### PROBLEM TO SOLVE
Give back exactly the lines from the start of the listing to the line containing "The fourth-last entry, reading", inclusive, and nothing beyond them.

### MATERIAL FOR THIS TASK
X =
[[ 2.49 -1.93 -4.35 -2.34 -4.02 -2.60 -2.30  1.20 -1.70 -2.88  2.49  4.91]
 [-0.91 -2.22  1.52  0.82 -5.83  3.39 -0.10 -8.08  0.22 -0.40  3.10 -0.34]
 [ 2.33 -3.38 -2.90 -3.74  4.04 -4.69 -3.34  2.51 -1.49 -1.27 -2.91  6.80]
 [ 0.65 -3.64 -2.79 -1.50  7.37  1.15 -1.26 -4.84 -0.70 -2.05 -4.03  3.47]
 [ 0.66 -4.05 -2.57 -1.66  7.39  0.96 -1.47 -5.08 -0.71 -1.92 -4.17  3.80]]
The entry directly below -2.60 is 3.39
The entry just left of the smallest entry is -0.10
The largest entry in the last row: 7.39
What is the smallest entry in the first row? -4.35
What is the 2nd smallest entry? -5.83
What is the third-last entry, reading row by row? -1.92
The last entry, reading row by row -> 3.80
What is the top-right entry? 4.91
The first entry, reading row by row is 2.49
What is the fifth-last entry, reading row by row? -5.08
The fourth-last entry, reading row by row is -0.71
What is the second largest entry? 7.37
What is the last entry of the smallest entry's row? -0.34
What is the second entry, reading row by row? -1.93
What is the entry directly below -2.79? -2.57
The entry directly below the smallest entry: 2.51
The entry just right of 2.33 -> -3.38
The 3rd largest entry -> 6.80
What is the entry directly above -8.08? 1.20
The third entry on the diagonal from the top-right corner -> -1.27
What is the entry just right of -2.90? -3.74
What is the first entry of the largest entry's row? 0.66
The 2nd entry on the diagonal from the top-right corner: 3.10
What is the top entry of the column that holds the largest entry? -4.02
What is the entry just right of -4.03? 3.47
What is the entry just right of the smallest entry? 0.22
What is the entry directly above 3.10? 2.49
What is the entry just left of -3.74? -2.90
The entry directly above -0.40: -2.88
What is the entry directly below -1.93? -2.22

A = ((0.01, 1.16, -1.50, -0.42, 1.11, -0.48, 3.92, 3.17), (0.43, 2.55, 0.28, -1.77, 2.52, -1.88, -1.44, -6.22), (-0.51, -2.58, 3.38, 0.75, 2.72, 1.43, -1.22, 2.32), (-1.46, 2.29, -2.29, 2.43, -2.08, -2.12, 0.49, 2.29), (-0.05, 0.61, -0.88, -0.76, 2.23, 3.01, 3.49, 1.28), (-1.73, -1.69, 1.36, 0.78, 2.78, 1.66, 3.96, 2.78), (-2.01, -3.47, 1.56, -0.38, -4.35, 0.90, 1.52, -2.86), (-3.47, -2.32, 0.64, -1.49, -4.06, -3.57, -1.67, -5.40), (-3.93, -3.13, -3.09, 0.97, 0.48, 2.48, 0.42, -0.52), (2.22, 3.39, 5.11, 2.80, 0.86, 3.70, -1.26, -0.64), (-3.97, -1.64, 0.28, 1.23, 1.42, -1.52, 1.56, -1.75))
The third smallest entry -> -4.35
The 3rd entry in reading order -> -1.50
Report the entry just right of the largest entry.
Answer: 2.80
Report the entry just right of -2.12.
Answer: 0.49
The entry just right of 0.01 -> 1.16
Report the minimum.
Answer: -6.22
The entry just left of -1.49: 0.64
The entry just right of 3.39 -> 5.11
Report the second largest entry.
Answer: 3.96
Report the entry just left of the smallest entry.
Answer: -1.44
Report the entry just right of 1.11.
Answer: -0.48
Report the entry just left of -1.26.
Answer: 3.70
Report the entry just right of -1.64.
Answer: 0.28
The entry just left of 1.66: 2.78
Report the first entry in reading order.
Answer: 0.01
Report the entry just left of -2.86.
Answer: 1.52

-2.58	-0.52	1.99	1.70	-2.71	0.02	-2.62	2.18	0.11
1.10	0.71	4.83	1.12	-2.43	-1.97	-0.97	2.03	0.41
-1.14	-1.29	-4.55	-1.21	2.58	2.31	0.36	-2.74	-1.34
-1.91	0.17	-0.12	6.06	-1.40	-1.12	-2.66	-2.50	0.90
-2.09	-1.45	-2.86	-1.56	-0.97	1.99	-1.67	3.28	1.81
3.37	-1.70	0.15	0.45	1.08	-3.84	-1.17	-0.58	2.06
3.08	-3.71	-0.18	1.04	0.91	-4.16	-2.50	-0.37	1.35
-1.15	-1.19	-5.35	-0.31	1.20	0.68	-1.90	-0.95	3.61
-1.08	-1.34	-4.70	-0.94	2.42	1.82	-0.33	-2.61	-0.87
1.53	-0.54	-1.40	-1.95	-0.62	0.09	0.28	4.30	4.50
-0.35	-2.52	-2.10	2.17	0.24	-1.45	-2.88	-1.38	1.25
3.10	0.93	1.93	2.53	-0.26	-3.99	-0.45	-1.46	2.83
-2.23	3.27	-1.47	0.47	1.26	2.52	2.69	-4.09	-1.32
-1.94	-4.85	-0.89	-0.04	-1.48	-0.14	-3.26	2.65	-0.31
Rows and columns are numbered from 0.
The entry directly below 6.06: -1.56
Find the entry in the top-left corner.
-2.58
The entry in row 1 and column 2: 4.83
The entry in row 0 and column 1 is -0.52
The entry directly below 1.81 -> 2.06
Find the entry at row 2, column 0.
-1.14
Find the entry just right of the smallest entry.
-0.31
The entry just left of 1.93 -> 0.93
The entry in row 0 and column 2 -> 1.99
The bottom entry of the column that holds the largest entry: -0.04
The entry in row 1 and column 0: 1.10
Find the entry directly below -2.10.
1.93
Find the entry directly above -2.74.
2.03
The entry directly above -1.97 -> 0.02
Find the entry directly below 3.10.
-2.23
The entry in the top-right corner: 0.11
The entry directly above the smallest entry is -0.18
Find the entry in the bottom-right corner.
-0.31
Find the entry directly above -0.37.
-0.58
The entry at row 2, column 2 is -4.55
The entry just right of -0.14 is -3.26
Find the largest entry.
6.06
Find the entry directly below 0.91.
1.20
Find the entry just right of 0.02.
-2.62
The entry in the bottom-left corner: -1.94
The bottom entry of the column that holds the smallest entry is -0.89
The entry just left of the largest entry: -0.12
Find the entry directly above -0.87.
3.61

a =
[[748 176 637 498 532 529 497 651]
 [750 693 177 625 645 858 577 378]
 [750 691 177 622 649 855 593 372]
 [747 317 711 813 361 523 721 646]
 [749 503 413 651 890 341 513 790]
 [748 500 419 648 888 339 513 792]
 [749 181 654 629 513 667 622 833]
 [747 740 252 388 730 647 890 526]
 [748 431 555 644 734 419 623 589]
 [751 772 405 195 599 705 665 889]
 [749 348 679 751 438 508 791 549]
 [749 664 178 691 635 890 402 461]
 [749 177 636 460 542 501 474 561]]
Indices start at 0.
Which number is the entry in row 0 and column 2? 637
The entry at row 1, column 0: 750
The entry at row 0, column 0: 748
The entry in the bottom-right corner: 561
Which number is the top-right entry? 651
Which number is the entry directly below 667? 647
Which number is the top entry of the column that holds the smallest entry? 176
The entry just right of 654 is 629
Which number is the entry at row 1, column 2? 177
The entry just left of 339 -> 888
Which number is the entry in the bottom-left corner? 749
Which number is the entry directly below the smallest entry? 693
The entry directly below 721 -> 513
The entry directly above 625 -> 498
The entry just right of 679 is 751
The entry in row 2 and column 0: 750
The entry directly below 645: 649
Which number is the entry directly above 438? 599
The entry just left of 402 is 890
The entry at row 2, column 2 is 177
Which number is the entry just left of 636? 177
The entry just right of 555 is 644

### ANSWER FOR THIS EXERCISE
X =
[[ 2.49 -1.93 -4.35 -2.34 -4.02 -2.60 -2.30  1.20 -1.70 -2.88  2.49  4.91]
 [-0.91 -2.22  1.52  0.82 -5.83  3.39 -0.10 -8.08  0.22 -0.40  3.10 -0.34]
 [ 2.33 -3.38 -2.90 -3.74  4.04 -4.69 -3.34  2.51 -1.49 -1.27 -2.91  6.80]
 [ 0.65 -3.64 -2.79 -1.50  7.37  1.15 -1.26 -4.84 -0.70 -2.05 -4.03  3.47]
 [ 0.66 -4.05 -2.57 -1.66  7.39  0.96 -1.47 -5.08 -0.71 -1.92 -4.17  3.80]]
The entry directly below -2.60 is 3.39
The entry just left of the smallest entry is -0.10
The largest entry in the last row: 7.39
What is the smallest entry in the first row? -4.35
What is the 2nd smallest entry? -5.83
What is the third-last entry, reading row by row? -1.92
The last entry, reading row by row -> 3.80
What is the top-right entry? 4.91
The first entry, reading row by row is 2.49
What is the fifth-last entry, reading row by row? -5.08
The fourth-last entry, reading row by row is -0.71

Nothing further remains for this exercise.